▸ Task item
Write out, word for word, every line in the data below from the one containing "Other details of" to the one containing "R9: [ 63 130", both of them included.

▸ Information
+ + +

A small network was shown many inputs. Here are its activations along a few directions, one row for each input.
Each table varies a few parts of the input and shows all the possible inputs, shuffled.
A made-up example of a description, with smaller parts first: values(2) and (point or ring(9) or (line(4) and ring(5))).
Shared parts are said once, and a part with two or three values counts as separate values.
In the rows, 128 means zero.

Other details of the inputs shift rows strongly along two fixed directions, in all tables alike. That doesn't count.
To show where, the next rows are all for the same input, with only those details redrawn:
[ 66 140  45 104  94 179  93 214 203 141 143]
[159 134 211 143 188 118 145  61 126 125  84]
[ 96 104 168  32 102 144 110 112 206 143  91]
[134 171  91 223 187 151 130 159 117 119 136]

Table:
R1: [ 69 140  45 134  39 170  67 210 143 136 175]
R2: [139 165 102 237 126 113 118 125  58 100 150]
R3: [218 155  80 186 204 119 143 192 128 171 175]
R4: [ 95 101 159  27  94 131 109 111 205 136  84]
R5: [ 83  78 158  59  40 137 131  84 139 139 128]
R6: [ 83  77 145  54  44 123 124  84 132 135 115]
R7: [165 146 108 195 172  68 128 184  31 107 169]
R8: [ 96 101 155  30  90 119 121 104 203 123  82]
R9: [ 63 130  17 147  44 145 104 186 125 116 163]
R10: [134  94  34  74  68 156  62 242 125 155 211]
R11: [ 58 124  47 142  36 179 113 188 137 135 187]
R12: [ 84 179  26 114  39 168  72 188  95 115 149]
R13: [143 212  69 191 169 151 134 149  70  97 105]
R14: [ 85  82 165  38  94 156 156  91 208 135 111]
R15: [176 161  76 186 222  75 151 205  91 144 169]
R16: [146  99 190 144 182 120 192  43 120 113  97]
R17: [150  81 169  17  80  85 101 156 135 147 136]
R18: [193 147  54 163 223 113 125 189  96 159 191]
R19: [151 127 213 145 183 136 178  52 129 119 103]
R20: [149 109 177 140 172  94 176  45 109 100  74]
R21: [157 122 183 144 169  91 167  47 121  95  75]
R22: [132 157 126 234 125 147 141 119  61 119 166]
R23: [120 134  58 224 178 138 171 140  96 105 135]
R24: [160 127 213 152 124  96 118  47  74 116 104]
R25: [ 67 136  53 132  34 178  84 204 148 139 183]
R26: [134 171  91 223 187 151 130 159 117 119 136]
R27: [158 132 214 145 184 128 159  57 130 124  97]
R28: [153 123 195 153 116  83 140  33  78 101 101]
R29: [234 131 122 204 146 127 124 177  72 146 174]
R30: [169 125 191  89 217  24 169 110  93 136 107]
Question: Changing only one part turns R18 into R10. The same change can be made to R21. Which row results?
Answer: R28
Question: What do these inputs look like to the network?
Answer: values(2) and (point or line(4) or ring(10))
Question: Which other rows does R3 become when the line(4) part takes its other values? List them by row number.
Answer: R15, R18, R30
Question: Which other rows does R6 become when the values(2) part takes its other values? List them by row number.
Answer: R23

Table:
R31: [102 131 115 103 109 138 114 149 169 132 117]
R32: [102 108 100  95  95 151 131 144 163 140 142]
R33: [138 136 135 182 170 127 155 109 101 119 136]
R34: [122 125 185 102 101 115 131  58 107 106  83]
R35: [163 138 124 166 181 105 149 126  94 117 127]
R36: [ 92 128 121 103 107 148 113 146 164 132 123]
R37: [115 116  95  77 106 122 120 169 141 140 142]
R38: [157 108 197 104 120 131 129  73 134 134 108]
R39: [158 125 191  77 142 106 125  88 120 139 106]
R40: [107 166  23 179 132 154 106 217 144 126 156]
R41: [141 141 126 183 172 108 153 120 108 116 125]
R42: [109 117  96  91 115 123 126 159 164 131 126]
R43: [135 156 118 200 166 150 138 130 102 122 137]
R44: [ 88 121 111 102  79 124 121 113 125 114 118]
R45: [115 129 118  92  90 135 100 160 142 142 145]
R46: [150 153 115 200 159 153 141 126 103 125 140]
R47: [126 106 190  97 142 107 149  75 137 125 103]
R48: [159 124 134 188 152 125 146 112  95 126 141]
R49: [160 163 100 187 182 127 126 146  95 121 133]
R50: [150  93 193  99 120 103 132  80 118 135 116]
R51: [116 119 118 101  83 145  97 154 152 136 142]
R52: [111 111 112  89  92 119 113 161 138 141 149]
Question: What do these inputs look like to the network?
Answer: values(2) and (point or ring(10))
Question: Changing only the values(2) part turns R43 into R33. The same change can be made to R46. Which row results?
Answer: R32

+ + +

▸ Written response
Other details of the inputs shift rows strongly along two fixed directions, in all tables alike. That doesn't count.
To show where, the next rows are all for the same input, with only those details redrawn:
[ 66 140  45 104  94 179  93 214 203 141 143]
[159 134 211 143 188 118 145  61 126 125  84]
[ 96 104 168  32 102 144 110 112 206 143  91]
[134 171  91 223 187 151 130 159 117 119 136]

Table:
R1: [ 69 140  45 134  39 170  67 210 143 136 175]
R2: [139 165 102 237 126 113 118 125  58 100 150]
R3: [218 155  80 186 204 119 143 192 128 171 175]
R4: [ 95 101 159  27  94 131 109 111 205 136  84]
R5: [ 83  78 158  59  40 137 131  84 139 139 128]
R6: [ 83  77 145  54  44 123 124  84 132 135 115]
R7: [165 146 108 195 172  68 128 184  31 107 169]
R8: [ 96 101 155  30  90 119 121 104 203 123  82]
R9: [ 63 130  17 147  44 145 104 186 125 116 163]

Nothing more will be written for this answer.